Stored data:
◇ ◇ ◇ ◇ ◇ ◇ ◇

Each row of a before or after table is a point. One or more steps were done to the points. Then noise was added and the rows were shuffled. The steps act on how far a point lies along the listed directions, d1 being the first. What was done? A step turns or swaps two directions, mirrors them in a line or flattens them onto one, adds a multiple of one to another, or multiplies one. Angles are multiples of 10 degrees, from the lower direction toward the higher: turns from -170 to 170, lines from 10 to 170 but not 90. Use the fewest steps. Two steps may share a direction if one is a turn and the other turns, adds or multiplies; they go together, in the order done. Otherwise the lowest direction goes first.
In the rows, 128 means zero.

Directions:
(1): [ 85 130]
(2): [130 171]
Before, 9 rows:
[[122 124]
 [173  86]
 [145 163]
 [155 117]
 [115 120]
 [143  70]
 [163 144]
 [ 95  81]
 [151  90]]
After (9 x 2):
[[146  71]
 [128  82]
 [ 90 122]
 [114  66]
 [181 108]
 [143 130]
 [ 96 148]
 [134 126]
 [113 105]]
Steps: mirror d1 and d2 in the line at 70 degrees

Directions:
(1): [133 101  98  83]
(2): [137  75 136 156]
(3): [ 81 115 160 110]
(4): [165 129 170 104]
Before:
[[175 108 169 117]
 [149 145 131 125]
 [146 101 242  96]
 [127 237 114  90]
 [150 122 138 139]
 [141 122 120 139]
 [177 116 171 134]
 [166 127 151 130]
 [133  92 141 108]
 [145 149 133 135]
 [128 118 156 133]
 [124  85 127 107]
 [148 117 135 152]]
After:
[[124 115 121  66]
 [135 120 128  61]
 [127 101 134 121]
 [146 167 148 115]
 [116 104 120 125]
 [156  28 117 180]
 [131 139 111 106]
 [104 129 125 105]
 [113 126 138 123]
 [190 136  71  36]
 [149 153 137 102]
 [117 123 130 106]
 [121 112 126  86]]
Steps: mirror d1 and d4 in the line at 60 degrees; turn d2 and d3 by 160 degrees

Directions:
(1): [ 79 112  79 107 144 103 147 155]
(2): [103 145 131 111 117 154  63 162]
Before, 12 rows:
[[142 116 121 149 138 128 131 120]
 [116 113 101 109 146 108 129 133]
 [137 141 149 143 129 138 115 112]
 [223 118 200 171 117 127 169  53]
 [143 124 137 120 135 121 150 112]
 [126 133 119 129 114 128 142 120]
 [142 122 124 134 137 121 135 116]
 [107 115 105 116 147 116 147 134]
 [127 128 133 115 128 115 147 128]
 [123 126 118 139 135 127 139 138]
 [136 103  98 136 141  90 209  99]
 [108 137 103 116 129 112 132 143]]
After (12 x 8):
[[134 115 125 144 132 139 101 128]
 [ 81 111  93 101 150 117 132 153]
 [206 167 246 148  81 204   8 110]
 [101 131  90 111 136 102 146 145]
 [118 134 118 123 107 136 122 128]
 [130 139 144 112 127 142 109 135]
 [101 110  89  99 148 102 133 141]
 [113 127 110 132 134 125 132 141]
 [133 132 127 125 133 136 103 130]
 [116 134 131 111 125 122 125 145]
 [ 69 131  92  97 124 144  65 184]
 [149 140 159 152 128 141 113 100]]
Steps: multiply d1 by 1.6; multiply d2 by -1

Directions:
(1): [144 132 152 188 139 131 155 162 159 106  80]
(2): [129 129  96 112 129 174 193 126 143  89 158]
(3): [173 141 110 179 103 160 127 103  81 150 137]
(4): [ 73 150 119 162 121 106 149 174 102 146 166]
Before (10 x 11):
[[134 149 116 126 107 106  72  90  54 158 178]
 [120 131  96 136  95 153 129  95  90 164 195]
 [ 91 164 103 164 159 130 183 154 132 126 147]
 [ 93 151 148 178 122 105 134 166 131 131 112]
 [111  95 121  64 148 112 113  87 144 103 137]
 [173 125 157 174 130 101  74 120 125 171  82]
 [126 100 132  61 139 110 110 139 183 124 105]
 [102 134 143 131 138 125 149 155 162 125 123]
 [ 56 114 125  86 129  68 139 145 113 159 190]
 [ 86 136 140  96 161  78  94 142 139 147 124]]
After, 10 rows:
[[212 133 126 132 122 151  88  56 101 119 118]
 [160 140 136 210 109 112 113 142  92 179 122]
 [ 83 150 122 118 107 105 108 127  93 155 166]
 [ 88 152  88  83 155 122 144 111 118 145 175]
 [143  83 146  37 131  95  88  74 142 147 126]
 [124 110 154 124 139  89 110 168 179 136  77]
 [135  98 153 125 158 103 117 115 171  89  84]
 [ 84 136 131 105 128 111 124 140 140 145 146]
 [168 113 105 109 116 180 133  62 139 124 144]
 [125 129 151 103 157  87  70 114 135 159  98]]
Steps: turn d1 and d4 by 90 degrees; turn d2 and d3 by -30 degrees

Directions:
(1): [145  71 165 103 147 101 133 142  96  83 146 160]
(2): [137 131 180 164 165 138 159 141 139 173  97 165]
(3): [122  86 156 160 137 144  95  95  95 158 145  75]
(4): [145 131 108 180 106 130 155 165  73 100  95 110]
(5): [ 47 120 119  95 150 137 143 163  98 146 116 119]
Before (11 x 12):
[[117 120 144 118 165 162 124 123 123 174 118 117]
 [ 92 138  92  42 139 109  90  94 171 130 151 143]
 [140  94 109 136 110 114  67  84 106 116 171  61]
 [ 51  80 153  80 174 152 110  98 123 179 156 118]
 [ 88 133 106  93 131 118 119 124 144 133 140 121]
 [127  83 135  83 145 122  90  89 148 145 155 117]
 [ 65  64 192 102 179 124 117 133  93 165 136 114]
 [137  94 155 121 131 119 150 138  99 116 132 135]
 [119 115 140  78 147 107 138 150 129 115 152 176]
 [ 93 116 161  71 155 107 151 154 131 132 133 171]
 [ 80 129 103  91 125 142 119 148 115 132 144 107]]
After (11 x 12):
[[141  90 157 104 131 107 161 152  98  93 132 161]
 [130  73 139  72 150 114  96  96 145 129 158 133]
 [ 77  49 202  78 183 106 129 149  87 132 140 148]
 [146  81 115 125 114 106  69  89 101 103 176  74]
 [ 55  71 161  70 177 142 112 107 117 162 161 133]
 [ 77 132 101  95 123 146 117 145 116 133 144 103]
 [ 97 119 160  59 156  99 161 163 135 120 131 188]
 [118 115 146 118 167 159 121 120 121 172 121 116]
 [ 87 138 105  99 130 124 115 119 144 140 139 116]
 [123 120 139  65 145  98 147 162 132 100 149 196]
 [ 90 146  88  47 140 115  90  90 173 139 151 137]]
Steps: multiply d1 by 1.6; turn d1 and d3 by -20 degrees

◇ ◇ ◇ ◇ ◇ ◇ ◇

** WORK TASK **
What is needed here is every record above, repeated exactly.

** THE ANSWER **
Each row of a before or after table is a point. One or more steps were done to the points. Then noise was added and the rows were shuffled. The steps act on how far a point lies along the listed directions, d1 being the first. What was done? A step turns or swaps two directions, mirrors them in a line or flattens them onto one, adds a multiple of one to another, or multiplies one. Angles are multiples of 10 degrees, from the lower direction toward the higher: turns from -170 to 170, lines from 10 to 170 but not 90. Use the fewest steps. Two steps may share a direction if one is a turn and the other turns, adds or multiplies; they go together, in the order done. Otherwise the lowest direction goes first.
In the rows, 128 means zero.

Directions:
(1): [ 85 130]
(2): [130 171]
Before, 9 rows:
[[122 124]
 [173  86]
 [145 163]
 [155 117]
 [115 120]
 [143  70]
 [163 144]
 [ 95  81]
 [151  90]]
After (9 x 2):
[[146  71]
 [128  82]
 [ 90 122]
 [114  66]
 [181 108]
 [143 130]
 [ 96 148]
 [134 126]
 [113 105]]
Steps: mirror d1 and d2 in the line at 70 degrees

Directions:
(1): [133 101  98  83]
(2): [137  75 136 156]
(3): [ 81 115 160 110]
(4): [165 129 170 104]
Before:
[[175 108 169 117]
 [149 145 131 125]
 [146 101 242  96]
 [127 237 114  90]
 [150 122 138 139]
 [141 122 120 139]
 [177 116 171 134]
 [166 127 151 130]
 [133  92 141 108]
 [145 149 133 135]
 [128 118 156 133]
 [124  85 127 107]
 [148 117 135 152]]
After:
[[124 115 121  66]
 [135 120 128  61]
 [127 101 134 121]
 [146 167 148 115]
 [116 104 120 125]
 [156  28 117 180]
 [131 139 111 106]
 [104 129 125 105]
 [113 126 138 123]
 [190 136  71  36]
 [149 153 137 102]
 [117 123 130 106]
 [121 112 126  86]]
Steps: mirror d1 and d4 in the line at 60 degrees; turn d2 and d3 by 160 degrees

Directions:
(1): [ 79 112  79 107 144 103 147 155]
(2): [103 145 131 111 117 154  63 162]
Before, 12 rows:
[[142 116 121 149 138 128 131 120]
 [116 113 101 109 146 108 129 133]
 [137 141 149 143 129 138 115 112]
 [223 118 200 171 117 127 169  53]
 [143 124 137 120 135 121 150 112]
 [126 133 119 129 114 128 142 120]
 [142 122 124 134 137 121 135 116]
 [107 115 105 116 147 116 147 134]
 [127 128 133 115 128 115 147 128]
 [123 126 118 139 135 127 139 138]
 [136 103  98 136 141  90 209  99]
 [108 137 103 116 129 112 132 143]]
After (12 x 8):
[[134 115 125 144 132 139 101 128]
 [ 81 111  93 101 150 117 132 153]
 [206 167 246 148  81 204   8 110]
 [101 131  90 111 136 102 146 145]
 [118 134 118 123 107 136 122 128]
 [130 139 144 112 127 142 109 135]
 [101 110  89  99 148 102 133 141]
 [113 127 110 132 134 125 132 141]
 [133 132 127 125 133 136 103 130]
 [116 134 131 111 125 122 125 145]
 [ 69 131  92  97 124 144  65 184]
 [149 140 159 152 128 141 113 100]]
Steps: multiply d1 by 1.6; multiply d2 by -1

Directions:
(1): [144 132 152 188 139 131 155 162 159 106  80]
(2): [129 129  96 112 129 174 193 126 143  89 158]
(3): [173 141 110 179 103 160 127 103  81 150 137]
(4): [ 73 150 119 162 121 106 149 174 102 146 166]
Before (10 x 11):
[[134 149 116 126 107 106  72  90  54 158 178]
 [120 131  96 136  95 153 129  95  90 164 195]
 [ 91 164 103 164 159 130 183 154 132 126 147]
 [ 93 151 148 178 122 105 134 166 131 131 112]
 [111  95 121  64 148 112 113  87 144 103 137]
 [173 125 157 174 130 101  74 120 125 171  82]
 [126 100 132  61 139 110 110 139 183 124 105]
 [102 134 143 131 138 125 149 155 162 125 123]
 [ 56 114 125  86 129  68 139 145 113 159 190]
 [ 86 136 140  96 161  78  94 142 139 147 124]]
After, 10 rows:
[[212 133 126 132 122 151  88  56 101 119 118]
 [160 140 136 210 109 112 113 142  92 179 122]
 [ 83 150 122 118 107 105 108 127  93 155 166]
 [ 88 152  88  83 155 122 144 111 118 145 175]
 [143  83 146  37 131  95  88  74 142 147 126]
 [124 110 154 124 139  89 110 168 179 136  77]
 [135  98 153 125 158 103 117 115 171  89  84]
 [ 84 136 131 105 128 111 124 140 140 145 146]
 [168 113 105 109 116 180 133  62 139 124 144]
 [125 129 151 103 157  87  70 114 135 159  98]]
Steps: turn d1 and d4 by 90 degrees; turn d2 and d3 by -30 degrees

Directions:
(1): [145  71 165 103 147 101 133 142  96  83 146 160]
(2): [137 131 180 164 165 138 159 141 139 173  97 165]
(3): [122  86 156 160 137 144  95  95  95 158 145  75]
(4): [145 131 108 180 106 130 155 165  73 100  95 110]
(5): [ 47 120 119  95 150 137 143 163  98 146 116 119]
Before (11 x 12):
[[117 120 144 118 165 162 124 123 123 174 118 117]
 [ 92 138  92  42 139 109  90  94 171 130 151 143]
 [140  94 109 136 110 114  67  84 106 116 171  61]
 [ 51  80 153  80 174 152 110  98 123 179 156 118]
 [ 88 133 106  93 131 118 119 124 144 133 140 121]
 [127  83 135  83 145 122  90  89 148 145 155 117]
 [ 65  64 192 102 179 124 117 133  93 165 136 114]
 [137  94 155 121 131 119 150 138  99 116 132 135]
 [119 115 140  78 147 107 138 150 129 115 152 176]
 [ 93 116 161  71 155 107 151 154 131 132 133 171]
 [ 80 129 103  91 125 142 119 148 115 132 144 107]]
After (11 x 12):
[[141  90 157 104 131 107 161 152  98  93 132 161]
 [130  73 139  72 150 114  96  96 145 129 158 133]
 [ 77  49 202  78 183 106 129 149  87 132 140 148]
 [146  81 115 125 114 106  69  89 101 103 176  74]
 [ 55  71 161  70 177 142 112 107 117 162 161 133]
 [ 77 132 101  95 123 146 117 145 116 133 144 103]
 [ 97 119 160  59 156  99 161 163 135 120 131 188]
 [118 115 146 118 167 159 121 120 121 172 121 116]
 [ 87 138 105  99 130 124 115 119 144 140 139 116]
 [123 120 139  65 145  98 147 162 132 100 149 196]
 [ 90 146  88  47 140 115  90  90 173 139 151 137]]
Steps: multiply d1 by 1.6; turn d1 and d3 by -20 degrees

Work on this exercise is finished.